- _TASK TO COMPLETE_: Repeat all the records, precisely as given.

*** Opening of INPUT MATERIAL ***

Here is a tiny trained network, its code and every weight. The questions are about switching its units off for an input and a target symbol, where a switched-off unit gives its printed mean instead of its output.

import numpy as np


def w(rows, s, z=0):
    codes = np.array(rows[::2]) - 128.0
    scale = np.full(codes.shape[1], s)
    scale[-1] = z or s
    return codes * scale


def f(y):
    return np.maximum(y, 0)


def softmax(a):
    e = np.exp(a - a.max(-1, keepdims=True))
    return e / e.sum(-1, keepdims=True)


def log_softmax(a):
    a = a - a.max(-1, keepdims=True)
    return a - np.log(np.exp(a).sum(-1, keepdims=True))


def net(x, mask):
    ids = ['ΘΛΞΣΦαβγεζηπτψ'.index(c) for c in x.split()]
    T = len(ids)
    res = E[ids] + P[:T]
    u = 0
    for l in range(2):
        q, k, v = (res @ M[l].T for M in (Q, K, V))
        z = softmax(np.where(np.tri(T) > 0, q @ k.T / 3**0.5, -1e9)) @ v
        res = res + np.where(mask[u], z, O[l][:, -1]) @ O[l][:, :-1]
        u += 1
        y = f(res @ A[l][:, :-1].T + A[l][:, -1])
        res = res + np.where(mask[u : u + 16], y, B[l][:, -1]) @ B[l][:, :-1]
        u += 16
    return log_softmax(res[-1] @ U[:, :-1].T + U[:, -1])


Q, K, V, O, A, B = {}, {}, {}, {}, {}, {}
E = w([
[136,149,105],'Θ',
[99,169,85],'Λ',
[145,151,110],'Ξ',
[124,120,150],'Σ',
[130,148,123],'Φ',
[95,131,135],'α',
[111,138,132],'β',
[115,123,151],'γ',
[103,108,159],'ε',
[139,116,143],'ζ',
[152,99,163],'η',
[117,112,149],'π',
[251,117,120],'τ',
[111,127,126],'ψ',
],0.017)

*** Close of INPUT MATERIAL ***

- _RESPONSE TO THE TASK_:
Here is a tiny trained network, its code and every weight. The questions are about switching its units off for an input and a target symbol, where a switched-off unit gives its printed mean instead of its output.

import numpy as np


def w(rows, s, z=0):
    codes = np.array(rows[::2]) - 128.0
    scale = np.full(codes.shape[1], s)
    scale[-1] = z or s
    return codes * scale


def f(y):
    return np.maximum(y, 0)


def softmax(a):
    e = np.exp(a - a.max(-1, keepdims=True))
    return e / e.sum(-1, keepdims=True)


def log_softmax(a):
    a = a - a.max(-1, keepdims=True)
    return a - np.log(np.exp(a).sum(-1, keepdims=True))


def net(x, mask):
    ids = ['ΘΛΞΣΦαβγεζηπτψ'.index(c) for c in x.split()]
    T = len(ids)
    res = E[ids] + P[:T]
    u = 0
    for l in range(2):
        q, k, v = (res @ M[l].T for M in (Q, K, V))
        z = softmax(np.where(np.tri(T) > 0, q @ k.T / 3**0.5, -1e9)) @ v
        res = res + np.where(mask[u], z, O[l][:, -1]) @ O[l][:, :-1]
        u += 1
        y = f(res @ A[l][:, :-1].T + A[l][:, -1])
        res = res + np.where(mask[u : u + 16], y, B[l][:, -1]) @ B[l][:, :-1]
        u += 16
    return log_softmax(res[-1] @ U[:, :-1].T + U[:, -1])


Q, K, V, O, A, B = {}, {}, {}, {}, {}, {}
E = w([
[136,149,105],'Θ',
[99,169,85],'Λ',
[145,151,110],'Ξ',
[124,120,150],'Σ',
[130,148,123],'Φ',
[95,131,135],'α',
[111,138,132],'β',
[115,123,151],'γ',
[103,108,159],'ε',
[139,116,143],'ζ',
[152,99,163],'η',
[117,112,149],'π',
[251,117,120],'τ',
[111,127,126],'ψ',
],0.017)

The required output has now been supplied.